DATA SUPPLIED
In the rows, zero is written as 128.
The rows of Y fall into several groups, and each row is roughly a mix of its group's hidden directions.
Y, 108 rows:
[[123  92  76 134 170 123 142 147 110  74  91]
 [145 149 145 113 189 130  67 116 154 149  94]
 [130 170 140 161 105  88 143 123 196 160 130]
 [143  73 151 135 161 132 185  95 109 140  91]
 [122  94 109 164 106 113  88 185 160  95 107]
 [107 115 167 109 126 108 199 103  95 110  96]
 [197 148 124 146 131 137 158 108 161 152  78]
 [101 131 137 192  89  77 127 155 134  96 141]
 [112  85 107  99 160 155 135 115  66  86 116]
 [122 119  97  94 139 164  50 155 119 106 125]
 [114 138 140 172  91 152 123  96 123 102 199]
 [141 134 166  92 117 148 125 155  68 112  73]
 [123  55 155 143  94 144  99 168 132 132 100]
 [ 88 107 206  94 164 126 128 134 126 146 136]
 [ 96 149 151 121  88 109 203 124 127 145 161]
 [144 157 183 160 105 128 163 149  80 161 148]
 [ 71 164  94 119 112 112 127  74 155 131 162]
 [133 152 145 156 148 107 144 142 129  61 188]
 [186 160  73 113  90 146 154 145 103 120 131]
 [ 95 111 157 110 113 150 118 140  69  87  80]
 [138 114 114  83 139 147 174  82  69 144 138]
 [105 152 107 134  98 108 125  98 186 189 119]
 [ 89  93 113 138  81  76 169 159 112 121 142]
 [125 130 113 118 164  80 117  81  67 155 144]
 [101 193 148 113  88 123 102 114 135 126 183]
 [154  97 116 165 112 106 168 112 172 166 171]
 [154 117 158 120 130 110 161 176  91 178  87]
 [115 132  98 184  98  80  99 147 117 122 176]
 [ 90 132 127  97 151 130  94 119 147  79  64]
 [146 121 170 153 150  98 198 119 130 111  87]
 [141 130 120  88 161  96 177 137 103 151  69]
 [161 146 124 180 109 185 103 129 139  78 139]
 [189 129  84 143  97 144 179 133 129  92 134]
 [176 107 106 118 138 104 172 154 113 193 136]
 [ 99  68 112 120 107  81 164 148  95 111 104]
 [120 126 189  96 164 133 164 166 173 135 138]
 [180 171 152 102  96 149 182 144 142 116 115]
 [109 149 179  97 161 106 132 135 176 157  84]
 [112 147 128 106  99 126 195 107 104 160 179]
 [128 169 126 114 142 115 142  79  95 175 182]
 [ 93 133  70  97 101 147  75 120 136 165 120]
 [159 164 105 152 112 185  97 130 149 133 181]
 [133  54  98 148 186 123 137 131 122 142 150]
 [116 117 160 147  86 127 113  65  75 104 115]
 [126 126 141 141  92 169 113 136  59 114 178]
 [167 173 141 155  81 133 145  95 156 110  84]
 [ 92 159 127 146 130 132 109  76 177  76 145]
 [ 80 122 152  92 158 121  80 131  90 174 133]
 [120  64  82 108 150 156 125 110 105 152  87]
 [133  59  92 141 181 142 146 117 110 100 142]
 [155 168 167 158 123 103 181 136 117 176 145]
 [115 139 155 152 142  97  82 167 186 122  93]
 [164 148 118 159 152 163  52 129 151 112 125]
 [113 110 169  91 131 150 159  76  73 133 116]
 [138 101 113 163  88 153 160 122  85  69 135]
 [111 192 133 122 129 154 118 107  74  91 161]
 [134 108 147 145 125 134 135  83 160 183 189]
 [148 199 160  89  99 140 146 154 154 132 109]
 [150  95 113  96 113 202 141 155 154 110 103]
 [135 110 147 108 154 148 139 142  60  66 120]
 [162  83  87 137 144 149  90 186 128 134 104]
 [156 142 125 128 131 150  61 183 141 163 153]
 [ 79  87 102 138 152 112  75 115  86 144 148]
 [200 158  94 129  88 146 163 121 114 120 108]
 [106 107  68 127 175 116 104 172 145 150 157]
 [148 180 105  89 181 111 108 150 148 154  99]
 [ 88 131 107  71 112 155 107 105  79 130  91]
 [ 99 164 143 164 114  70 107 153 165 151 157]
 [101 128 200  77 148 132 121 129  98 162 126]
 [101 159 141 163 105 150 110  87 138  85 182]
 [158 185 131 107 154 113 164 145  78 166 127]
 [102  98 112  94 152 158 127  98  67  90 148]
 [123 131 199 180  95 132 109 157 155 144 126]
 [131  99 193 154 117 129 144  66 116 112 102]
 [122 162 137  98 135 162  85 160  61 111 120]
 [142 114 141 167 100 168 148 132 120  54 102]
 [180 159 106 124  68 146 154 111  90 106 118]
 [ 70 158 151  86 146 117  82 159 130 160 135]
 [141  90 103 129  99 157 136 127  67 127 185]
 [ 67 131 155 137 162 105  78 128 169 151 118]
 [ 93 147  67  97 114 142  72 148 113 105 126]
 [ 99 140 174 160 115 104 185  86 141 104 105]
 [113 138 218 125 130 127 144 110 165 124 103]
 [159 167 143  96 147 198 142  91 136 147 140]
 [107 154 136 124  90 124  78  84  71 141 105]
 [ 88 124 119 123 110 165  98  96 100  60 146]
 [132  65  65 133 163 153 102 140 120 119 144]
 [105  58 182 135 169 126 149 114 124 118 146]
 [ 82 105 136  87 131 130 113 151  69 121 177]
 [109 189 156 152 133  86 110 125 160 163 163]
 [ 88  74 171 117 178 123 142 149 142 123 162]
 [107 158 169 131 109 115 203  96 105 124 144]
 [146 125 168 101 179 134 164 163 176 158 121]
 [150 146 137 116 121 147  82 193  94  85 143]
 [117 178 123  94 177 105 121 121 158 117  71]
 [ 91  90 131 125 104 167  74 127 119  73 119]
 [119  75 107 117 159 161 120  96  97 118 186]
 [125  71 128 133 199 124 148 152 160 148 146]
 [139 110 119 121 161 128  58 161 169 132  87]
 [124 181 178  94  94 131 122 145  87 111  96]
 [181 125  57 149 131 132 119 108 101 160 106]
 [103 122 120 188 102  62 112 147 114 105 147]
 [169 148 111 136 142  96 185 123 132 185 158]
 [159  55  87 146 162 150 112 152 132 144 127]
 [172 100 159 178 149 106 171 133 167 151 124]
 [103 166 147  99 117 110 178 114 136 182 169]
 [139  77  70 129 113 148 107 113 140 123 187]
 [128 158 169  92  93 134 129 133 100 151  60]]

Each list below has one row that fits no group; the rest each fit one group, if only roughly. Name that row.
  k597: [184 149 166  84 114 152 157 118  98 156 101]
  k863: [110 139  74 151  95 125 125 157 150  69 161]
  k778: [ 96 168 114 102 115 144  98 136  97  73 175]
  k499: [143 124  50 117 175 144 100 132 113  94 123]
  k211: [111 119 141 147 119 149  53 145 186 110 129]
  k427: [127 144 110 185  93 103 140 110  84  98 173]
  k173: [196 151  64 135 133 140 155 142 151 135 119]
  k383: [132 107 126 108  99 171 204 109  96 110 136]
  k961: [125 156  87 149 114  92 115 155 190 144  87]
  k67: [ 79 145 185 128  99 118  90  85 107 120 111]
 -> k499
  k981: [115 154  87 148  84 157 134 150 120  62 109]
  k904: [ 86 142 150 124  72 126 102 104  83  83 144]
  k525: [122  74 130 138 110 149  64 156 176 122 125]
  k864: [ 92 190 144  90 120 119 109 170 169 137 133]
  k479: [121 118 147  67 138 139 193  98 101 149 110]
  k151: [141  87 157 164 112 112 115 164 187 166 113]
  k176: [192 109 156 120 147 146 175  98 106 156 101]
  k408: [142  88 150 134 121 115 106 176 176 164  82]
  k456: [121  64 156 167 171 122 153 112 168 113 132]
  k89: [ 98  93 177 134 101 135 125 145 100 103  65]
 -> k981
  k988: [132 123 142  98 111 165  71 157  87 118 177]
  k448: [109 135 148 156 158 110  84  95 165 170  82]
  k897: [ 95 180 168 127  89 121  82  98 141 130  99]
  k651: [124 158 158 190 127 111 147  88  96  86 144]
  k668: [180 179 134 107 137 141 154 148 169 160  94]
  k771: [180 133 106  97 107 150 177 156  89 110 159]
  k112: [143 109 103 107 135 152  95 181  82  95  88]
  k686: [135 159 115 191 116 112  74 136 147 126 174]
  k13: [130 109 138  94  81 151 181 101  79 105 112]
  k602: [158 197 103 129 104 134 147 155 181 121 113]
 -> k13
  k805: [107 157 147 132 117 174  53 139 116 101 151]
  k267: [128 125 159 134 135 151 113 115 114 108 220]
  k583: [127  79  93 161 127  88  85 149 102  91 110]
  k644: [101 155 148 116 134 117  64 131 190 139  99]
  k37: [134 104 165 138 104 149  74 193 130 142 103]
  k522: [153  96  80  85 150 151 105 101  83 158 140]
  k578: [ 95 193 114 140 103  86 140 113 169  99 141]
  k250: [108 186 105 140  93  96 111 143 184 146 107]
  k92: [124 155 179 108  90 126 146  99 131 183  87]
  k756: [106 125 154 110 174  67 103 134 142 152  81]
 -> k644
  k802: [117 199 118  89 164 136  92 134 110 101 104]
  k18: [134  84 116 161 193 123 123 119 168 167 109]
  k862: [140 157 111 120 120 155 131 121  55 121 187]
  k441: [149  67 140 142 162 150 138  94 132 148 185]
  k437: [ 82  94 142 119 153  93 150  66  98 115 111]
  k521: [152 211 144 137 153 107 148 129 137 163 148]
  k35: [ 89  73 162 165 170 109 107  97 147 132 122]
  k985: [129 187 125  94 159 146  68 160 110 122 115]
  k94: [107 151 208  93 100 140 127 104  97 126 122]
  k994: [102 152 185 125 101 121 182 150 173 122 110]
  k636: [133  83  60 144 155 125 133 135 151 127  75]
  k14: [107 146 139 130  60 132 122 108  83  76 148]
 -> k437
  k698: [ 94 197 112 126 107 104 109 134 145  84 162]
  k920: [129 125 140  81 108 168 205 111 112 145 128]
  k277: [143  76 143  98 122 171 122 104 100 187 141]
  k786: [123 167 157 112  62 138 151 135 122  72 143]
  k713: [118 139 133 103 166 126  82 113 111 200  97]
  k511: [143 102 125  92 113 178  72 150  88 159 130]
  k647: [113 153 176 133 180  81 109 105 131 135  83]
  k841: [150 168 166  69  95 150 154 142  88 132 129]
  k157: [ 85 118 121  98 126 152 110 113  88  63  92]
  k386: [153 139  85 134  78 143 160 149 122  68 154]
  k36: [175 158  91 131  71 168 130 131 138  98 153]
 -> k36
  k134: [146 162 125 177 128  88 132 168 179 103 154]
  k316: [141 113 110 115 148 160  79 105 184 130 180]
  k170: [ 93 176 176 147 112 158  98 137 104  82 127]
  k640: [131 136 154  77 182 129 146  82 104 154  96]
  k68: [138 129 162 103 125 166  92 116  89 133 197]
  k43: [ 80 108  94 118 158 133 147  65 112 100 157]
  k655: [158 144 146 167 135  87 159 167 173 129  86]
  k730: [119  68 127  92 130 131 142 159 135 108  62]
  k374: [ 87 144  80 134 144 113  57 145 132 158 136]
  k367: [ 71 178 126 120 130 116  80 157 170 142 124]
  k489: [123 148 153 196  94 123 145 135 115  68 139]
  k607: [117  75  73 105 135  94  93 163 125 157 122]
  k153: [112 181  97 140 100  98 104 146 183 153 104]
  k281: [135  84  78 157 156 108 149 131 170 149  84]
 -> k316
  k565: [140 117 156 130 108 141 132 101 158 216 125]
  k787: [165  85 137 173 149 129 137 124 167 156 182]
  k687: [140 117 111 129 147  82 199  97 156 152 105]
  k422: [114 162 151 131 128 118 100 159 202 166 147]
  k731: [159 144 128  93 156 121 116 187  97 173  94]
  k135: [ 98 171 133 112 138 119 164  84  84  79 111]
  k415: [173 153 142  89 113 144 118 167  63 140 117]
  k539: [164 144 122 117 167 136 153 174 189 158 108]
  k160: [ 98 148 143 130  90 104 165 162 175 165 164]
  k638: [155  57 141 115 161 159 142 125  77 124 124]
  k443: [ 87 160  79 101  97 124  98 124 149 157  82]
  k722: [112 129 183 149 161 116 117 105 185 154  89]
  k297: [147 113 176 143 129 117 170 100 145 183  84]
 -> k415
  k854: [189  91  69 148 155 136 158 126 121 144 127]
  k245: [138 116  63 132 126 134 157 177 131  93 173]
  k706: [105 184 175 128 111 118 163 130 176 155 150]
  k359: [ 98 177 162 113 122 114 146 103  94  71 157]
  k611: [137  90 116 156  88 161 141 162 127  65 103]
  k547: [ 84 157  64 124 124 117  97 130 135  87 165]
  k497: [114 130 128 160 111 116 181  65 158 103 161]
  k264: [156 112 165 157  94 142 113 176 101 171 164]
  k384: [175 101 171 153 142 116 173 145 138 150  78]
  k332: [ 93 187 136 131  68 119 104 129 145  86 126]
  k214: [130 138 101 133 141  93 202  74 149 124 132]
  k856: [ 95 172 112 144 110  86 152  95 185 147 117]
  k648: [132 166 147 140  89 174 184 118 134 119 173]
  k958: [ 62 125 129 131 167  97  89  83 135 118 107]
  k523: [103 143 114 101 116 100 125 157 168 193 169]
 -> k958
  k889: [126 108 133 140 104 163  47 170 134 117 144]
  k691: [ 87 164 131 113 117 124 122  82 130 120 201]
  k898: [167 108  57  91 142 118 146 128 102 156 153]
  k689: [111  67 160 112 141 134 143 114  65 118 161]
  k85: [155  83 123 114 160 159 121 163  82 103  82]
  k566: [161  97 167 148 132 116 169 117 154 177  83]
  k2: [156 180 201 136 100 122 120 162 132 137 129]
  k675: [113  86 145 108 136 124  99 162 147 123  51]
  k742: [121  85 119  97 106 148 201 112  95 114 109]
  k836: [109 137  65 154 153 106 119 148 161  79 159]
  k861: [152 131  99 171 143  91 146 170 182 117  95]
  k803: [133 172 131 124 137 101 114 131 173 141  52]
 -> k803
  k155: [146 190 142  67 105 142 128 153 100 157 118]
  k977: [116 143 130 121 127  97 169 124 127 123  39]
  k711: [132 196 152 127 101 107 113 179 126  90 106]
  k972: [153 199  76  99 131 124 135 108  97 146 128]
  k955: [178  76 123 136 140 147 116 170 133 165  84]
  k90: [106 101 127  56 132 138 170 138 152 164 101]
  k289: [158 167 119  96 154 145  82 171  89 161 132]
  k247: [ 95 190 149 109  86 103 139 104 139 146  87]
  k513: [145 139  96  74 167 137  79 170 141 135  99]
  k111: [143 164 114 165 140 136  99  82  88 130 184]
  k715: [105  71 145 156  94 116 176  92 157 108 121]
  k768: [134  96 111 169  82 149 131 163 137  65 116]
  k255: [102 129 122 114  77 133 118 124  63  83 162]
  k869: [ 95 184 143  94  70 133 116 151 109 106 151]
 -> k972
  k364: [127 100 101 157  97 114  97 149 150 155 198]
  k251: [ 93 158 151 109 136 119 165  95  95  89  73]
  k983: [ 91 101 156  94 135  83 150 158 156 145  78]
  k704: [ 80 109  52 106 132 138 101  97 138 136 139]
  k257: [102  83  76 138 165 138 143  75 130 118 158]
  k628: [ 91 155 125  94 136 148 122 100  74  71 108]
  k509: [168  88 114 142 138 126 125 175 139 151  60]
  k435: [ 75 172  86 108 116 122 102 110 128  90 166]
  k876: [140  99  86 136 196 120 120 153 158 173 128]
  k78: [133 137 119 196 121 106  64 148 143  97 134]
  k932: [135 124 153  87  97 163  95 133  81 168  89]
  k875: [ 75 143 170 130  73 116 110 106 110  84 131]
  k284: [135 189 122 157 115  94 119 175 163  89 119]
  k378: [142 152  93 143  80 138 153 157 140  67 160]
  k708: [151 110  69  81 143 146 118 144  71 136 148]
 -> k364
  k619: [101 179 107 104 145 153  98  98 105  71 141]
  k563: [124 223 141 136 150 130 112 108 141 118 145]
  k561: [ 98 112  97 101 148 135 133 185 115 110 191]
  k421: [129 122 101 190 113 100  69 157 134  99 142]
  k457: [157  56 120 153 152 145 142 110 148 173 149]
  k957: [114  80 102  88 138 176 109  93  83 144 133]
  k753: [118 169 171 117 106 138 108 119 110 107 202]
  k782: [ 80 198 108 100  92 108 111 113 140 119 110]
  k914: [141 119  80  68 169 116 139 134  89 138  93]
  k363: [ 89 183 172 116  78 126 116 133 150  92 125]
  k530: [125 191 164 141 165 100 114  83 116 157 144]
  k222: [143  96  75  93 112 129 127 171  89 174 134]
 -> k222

INSTRUCTIONS FOR THE TASK
Wherever the word "rows" turns up in the records, copy out the line it is on.

RESULT OF THE TASK
In the rows, zero is written as 128.
The rows of Y fall into several groups, and each row is roughly a mix of its group's hidden directions.
Y, 108 rows:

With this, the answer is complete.